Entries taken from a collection
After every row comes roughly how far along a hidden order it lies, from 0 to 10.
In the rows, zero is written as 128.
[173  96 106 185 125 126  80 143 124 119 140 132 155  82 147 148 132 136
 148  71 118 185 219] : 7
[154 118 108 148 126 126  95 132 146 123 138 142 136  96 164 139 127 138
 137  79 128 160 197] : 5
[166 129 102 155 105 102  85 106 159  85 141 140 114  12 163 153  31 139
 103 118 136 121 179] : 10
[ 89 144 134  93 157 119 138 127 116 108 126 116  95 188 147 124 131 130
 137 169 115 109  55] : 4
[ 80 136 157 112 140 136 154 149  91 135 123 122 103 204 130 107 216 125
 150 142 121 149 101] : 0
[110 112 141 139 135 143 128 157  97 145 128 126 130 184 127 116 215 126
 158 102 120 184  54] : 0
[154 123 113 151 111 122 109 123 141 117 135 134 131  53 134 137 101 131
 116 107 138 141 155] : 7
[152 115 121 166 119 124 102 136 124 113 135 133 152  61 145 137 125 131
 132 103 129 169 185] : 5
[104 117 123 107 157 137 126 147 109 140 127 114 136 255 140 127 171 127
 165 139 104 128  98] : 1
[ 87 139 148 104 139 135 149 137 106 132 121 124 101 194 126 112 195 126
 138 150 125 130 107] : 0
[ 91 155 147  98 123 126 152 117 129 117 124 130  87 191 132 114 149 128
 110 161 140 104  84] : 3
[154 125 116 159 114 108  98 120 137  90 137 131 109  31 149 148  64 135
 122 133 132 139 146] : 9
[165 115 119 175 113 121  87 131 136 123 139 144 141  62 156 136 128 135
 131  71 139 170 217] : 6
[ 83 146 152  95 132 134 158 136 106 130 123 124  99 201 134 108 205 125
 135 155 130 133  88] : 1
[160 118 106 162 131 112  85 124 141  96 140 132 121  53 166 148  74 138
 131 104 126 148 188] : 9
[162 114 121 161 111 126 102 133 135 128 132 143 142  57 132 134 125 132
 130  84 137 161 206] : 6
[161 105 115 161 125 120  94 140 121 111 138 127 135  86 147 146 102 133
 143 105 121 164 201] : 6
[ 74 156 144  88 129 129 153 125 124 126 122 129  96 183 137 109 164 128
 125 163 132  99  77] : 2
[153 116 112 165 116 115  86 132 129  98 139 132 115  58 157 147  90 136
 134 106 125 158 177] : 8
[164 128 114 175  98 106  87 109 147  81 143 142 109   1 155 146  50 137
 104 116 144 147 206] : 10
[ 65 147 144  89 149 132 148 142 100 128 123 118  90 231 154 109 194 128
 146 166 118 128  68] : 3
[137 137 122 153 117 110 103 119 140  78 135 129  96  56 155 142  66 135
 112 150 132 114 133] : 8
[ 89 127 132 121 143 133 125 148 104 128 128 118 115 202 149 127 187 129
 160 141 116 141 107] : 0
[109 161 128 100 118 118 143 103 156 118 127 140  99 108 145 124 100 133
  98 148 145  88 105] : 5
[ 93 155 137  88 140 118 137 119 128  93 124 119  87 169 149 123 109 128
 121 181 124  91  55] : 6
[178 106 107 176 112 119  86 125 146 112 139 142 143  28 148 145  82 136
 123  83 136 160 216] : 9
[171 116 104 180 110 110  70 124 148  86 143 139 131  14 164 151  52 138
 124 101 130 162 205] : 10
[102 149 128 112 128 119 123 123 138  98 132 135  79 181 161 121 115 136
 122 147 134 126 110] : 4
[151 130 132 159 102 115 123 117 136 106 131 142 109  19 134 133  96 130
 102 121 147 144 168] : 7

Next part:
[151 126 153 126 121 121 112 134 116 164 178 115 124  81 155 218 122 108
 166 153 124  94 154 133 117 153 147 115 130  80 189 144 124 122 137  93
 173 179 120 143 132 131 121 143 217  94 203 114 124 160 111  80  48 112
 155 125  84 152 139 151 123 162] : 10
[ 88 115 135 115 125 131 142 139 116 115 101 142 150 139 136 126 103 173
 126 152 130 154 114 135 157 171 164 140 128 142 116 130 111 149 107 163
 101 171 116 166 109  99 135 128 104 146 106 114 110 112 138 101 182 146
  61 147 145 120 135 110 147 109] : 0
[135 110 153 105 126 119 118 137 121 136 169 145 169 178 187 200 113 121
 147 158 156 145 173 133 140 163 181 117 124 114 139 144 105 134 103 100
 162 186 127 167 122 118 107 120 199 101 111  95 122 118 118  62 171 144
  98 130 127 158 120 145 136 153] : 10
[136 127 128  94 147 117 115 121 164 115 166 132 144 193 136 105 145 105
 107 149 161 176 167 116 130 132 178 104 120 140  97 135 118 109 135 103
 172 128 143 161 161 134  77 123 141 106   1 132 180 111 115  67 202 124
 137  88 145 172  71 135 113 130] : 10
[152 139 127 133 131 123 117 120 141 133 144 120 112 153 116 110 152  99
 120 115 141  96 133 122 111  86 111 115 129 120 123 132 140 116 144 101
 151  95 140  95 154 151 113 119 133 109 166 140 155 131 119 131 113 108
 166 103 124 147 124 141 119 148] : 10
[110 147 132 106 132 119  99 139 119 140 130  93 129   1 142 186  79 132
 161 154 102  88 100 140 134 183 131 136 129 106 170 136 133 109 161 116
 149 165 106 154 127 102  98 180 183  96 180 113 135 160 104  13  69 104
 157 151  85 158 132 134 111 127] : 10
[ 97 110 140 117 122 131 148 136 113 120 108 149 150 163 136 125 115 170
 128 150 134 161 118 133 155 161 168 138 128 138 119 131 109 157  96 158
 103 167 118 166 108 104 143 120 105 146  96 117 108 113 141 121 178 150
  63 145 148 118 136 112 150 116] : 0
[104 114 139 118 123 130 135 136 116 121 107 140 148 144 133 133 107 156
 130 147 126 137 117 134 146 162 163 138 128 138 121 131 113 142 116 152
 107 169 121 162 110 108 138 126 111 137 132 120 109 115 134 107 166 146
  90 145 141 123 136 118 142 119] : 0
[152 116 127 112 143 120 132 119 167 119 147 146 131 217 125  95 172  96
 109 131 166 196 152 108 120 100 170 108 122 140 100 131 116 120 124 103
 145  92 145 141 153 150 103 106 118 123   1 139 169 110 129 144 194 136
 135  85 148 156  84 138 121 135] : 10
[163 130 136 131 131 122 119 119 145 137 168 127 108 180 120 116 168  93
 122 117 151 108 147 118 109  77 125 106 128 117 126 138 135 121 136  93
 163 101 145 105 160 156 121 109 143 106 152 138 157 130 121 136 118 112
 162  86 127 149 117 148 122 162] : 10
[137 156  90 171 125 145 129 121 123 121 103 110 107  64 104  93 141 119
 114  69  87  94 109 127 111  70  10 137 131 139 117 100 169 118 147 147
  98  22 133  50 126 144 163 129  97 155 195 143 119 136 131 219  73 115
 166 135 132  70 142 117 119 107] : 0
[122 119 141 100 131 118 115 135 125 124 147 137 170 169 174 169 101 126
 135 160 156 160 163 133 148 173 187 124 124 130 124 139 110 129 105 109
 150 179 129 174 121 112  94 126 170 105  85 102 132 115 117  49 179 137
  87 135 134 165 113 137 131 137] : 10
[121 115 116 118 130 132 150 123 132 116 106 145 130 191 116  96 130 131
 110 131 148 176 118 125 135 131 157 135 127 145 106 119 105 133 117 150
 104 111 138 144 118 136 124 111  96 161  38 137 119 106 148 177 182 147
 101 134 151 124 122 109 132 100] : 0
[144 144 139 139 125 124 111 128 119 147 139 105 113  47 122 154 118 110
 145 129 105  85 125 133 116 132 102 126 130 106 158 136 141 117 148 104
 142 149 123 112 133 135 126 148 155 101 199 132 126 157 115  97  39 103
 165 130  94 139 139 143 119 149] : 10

* * *

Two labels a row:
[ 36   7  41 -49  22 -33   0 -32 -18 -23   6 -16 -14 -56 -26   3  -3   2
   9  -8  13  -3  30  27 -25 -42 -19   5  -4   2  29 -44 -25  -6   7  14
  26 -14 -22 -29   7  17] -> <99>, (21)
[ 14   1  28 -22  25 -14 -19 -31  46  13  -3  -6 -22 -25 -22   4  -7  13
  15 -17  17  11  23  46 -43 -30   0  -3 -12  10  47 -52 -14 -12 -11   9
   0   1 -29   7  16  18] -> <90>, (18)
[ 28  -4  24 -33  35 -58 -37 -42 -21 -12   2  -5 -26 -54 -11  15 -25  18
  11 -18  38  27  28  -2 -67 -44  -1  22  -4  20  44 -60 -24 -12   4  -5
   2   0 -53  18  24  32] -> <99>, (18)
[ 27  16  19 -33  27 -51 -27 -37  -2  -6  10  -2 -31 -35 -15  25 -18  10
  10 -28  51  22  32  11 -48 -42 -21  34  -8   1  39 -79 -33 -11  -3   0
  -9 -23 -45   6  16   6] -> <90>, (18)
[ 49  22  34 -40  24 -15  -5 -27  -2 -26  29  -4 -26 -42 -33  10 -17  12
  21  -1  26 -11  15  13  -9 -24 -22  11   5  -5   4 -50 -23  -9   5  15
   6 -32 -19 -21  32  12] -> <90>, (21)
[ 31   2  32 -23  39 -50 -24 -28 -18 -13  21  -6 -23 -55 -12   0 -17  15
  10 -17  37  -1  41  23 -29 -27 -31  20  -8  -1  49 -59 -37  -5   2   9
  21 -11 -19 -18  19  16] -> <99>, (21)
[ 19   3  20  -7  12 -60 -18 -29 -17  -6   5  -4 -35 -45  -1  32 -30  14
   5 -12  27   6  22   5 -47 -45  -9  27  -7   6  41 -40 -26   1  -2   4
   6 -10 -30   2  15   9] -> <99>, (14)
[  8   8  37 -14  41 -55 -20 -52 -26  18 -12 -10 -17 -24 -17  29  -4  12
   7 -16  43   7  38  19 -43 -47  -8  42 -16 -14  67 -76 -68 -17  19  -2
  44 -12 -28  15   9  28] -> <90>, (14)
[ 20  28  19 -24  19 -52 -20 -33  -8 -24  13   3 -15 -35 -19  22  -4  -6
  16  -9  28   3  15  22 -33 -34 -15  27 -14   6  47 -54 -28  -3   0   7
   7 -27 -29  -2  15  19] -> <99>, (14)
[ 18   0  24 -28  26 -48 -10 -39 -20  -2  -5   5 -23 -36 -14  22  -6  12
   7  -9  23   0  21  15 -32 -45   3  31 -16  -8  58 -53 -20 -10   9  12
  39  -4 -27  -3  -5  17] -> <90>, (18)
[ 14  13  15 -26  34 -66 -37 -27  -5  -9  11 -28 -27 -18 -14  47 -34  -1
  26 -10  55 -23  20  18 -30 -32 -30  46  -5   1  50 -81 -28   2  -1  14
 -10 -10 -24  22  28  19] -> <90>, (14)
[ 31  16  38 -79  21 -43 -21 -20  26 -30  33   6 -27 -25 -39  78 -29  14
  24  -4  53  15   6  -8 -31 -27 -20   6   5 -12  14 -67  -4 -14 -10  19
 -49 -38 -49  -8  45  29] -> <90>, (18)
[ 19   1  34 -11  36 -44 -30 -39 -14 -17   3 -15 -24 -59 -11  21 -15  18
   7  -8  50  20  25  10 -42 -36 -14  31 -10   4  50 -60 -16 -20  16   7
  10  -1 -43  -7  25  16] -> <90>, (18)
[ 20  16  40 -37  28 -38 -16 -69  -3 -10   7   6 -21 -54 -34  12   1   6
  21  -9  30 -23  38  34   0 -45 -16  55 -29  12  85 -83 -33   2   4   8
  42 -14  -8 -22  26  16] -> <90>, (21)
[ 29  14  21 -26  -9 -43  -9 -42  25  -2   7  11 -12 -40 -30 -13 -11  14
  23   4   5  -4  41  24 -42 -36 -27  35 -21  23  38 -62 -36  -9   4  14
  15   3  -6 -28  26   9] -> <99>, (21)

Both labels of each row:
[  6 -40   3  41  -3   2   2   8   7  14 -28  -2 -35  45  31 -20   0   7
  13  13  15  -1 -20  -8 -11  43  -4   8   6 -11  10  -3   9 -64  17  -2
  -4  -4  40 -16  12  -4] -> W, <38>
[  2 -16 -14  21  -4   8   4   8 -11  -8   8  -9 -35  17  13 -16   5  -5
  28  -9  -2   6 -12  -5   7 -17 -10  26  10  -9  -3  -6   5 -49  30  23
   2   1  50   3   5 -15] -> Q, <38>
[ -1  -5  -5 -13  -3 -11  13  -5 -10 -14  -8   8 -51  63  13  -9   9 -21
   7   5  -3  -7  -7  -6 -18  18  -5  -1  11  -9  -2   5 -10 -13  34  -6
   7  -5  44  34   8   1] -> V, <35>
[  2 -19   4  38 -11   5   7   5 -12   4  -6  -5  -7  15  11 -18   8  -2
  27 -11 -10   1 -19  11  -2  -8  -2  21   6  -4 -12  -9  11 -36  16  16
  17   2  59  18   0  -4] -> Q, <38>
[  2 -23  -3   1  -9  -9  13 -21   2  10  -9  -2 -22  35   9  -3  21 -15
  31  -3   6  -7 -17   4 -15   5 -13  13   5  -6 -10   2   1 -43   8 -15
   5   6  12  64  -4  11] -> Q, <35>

Activity: I'd like the lines above from the one with "[ 88 115 135" up to and including the one with "[ 97 110 140" copied exactly, with no other lines.

Task response:
[ 88 115 135 115 125 131 142 139 116 115 101 142 150 139 136 126 103 173
 126 152 130 154 114 135 157 171 164 140 128 142 116 130 111 149 107 163
 101 171 116 166 109  99 135 128 104 146 106 114 110 112 138 101 182 146
  61 147 145 120 135 110 147 109] : 0
[135 110 153 105 126 119 118 137 121 136 169 145 169 178 187 200 113 121
 147 158 156 145 173 133 140 163 181 117 124 114 139 144 105 134 103 100
 162 186 127 167 122 118 107 120 199 101 111  95 122 118 118  62 171 144
  98 130 127 158 120 145 136 153] : 10
[136 127 128  94 147 117 115 121 164 115 166 132 144 193 136 105 145 105
 107 149 161 176 167 116 130 132 178 104 120 140  97 135 118 109 135 103
 172 128 143 161 161 134  77 123 141 106   1 132 180 111 115  67 202 124
 137  88 145 172  71 135 113 130] : 10
[152 139 127 133 131 123 117 120 141 133 144 120 112 153 116 110 152  99
 120 115 141  96 133 122 111  86 111 115 129 120 123 132 140 116 144 101
 151  95 140  95 154 151 113 119 133 109 166 140 155 131 119 131 113 108
 166 103 124 147 124 141 119 148] : 10
[110 147 132 106 132 119  99 139 119 140 130  93 129   1 142 186  79 132
 161 154 102  88 100 140 134 183 131 136 129 106 170 136 133 109 161 116
 149 165 106 154 127 102  98 180 183  96 180 113 135 160 104  13  69 104
 157 151  85 158 132 134 111 127] : 10
[ 97 110 140 117 122 131 148 136 113 120 108 149 150 163 136 125 115 170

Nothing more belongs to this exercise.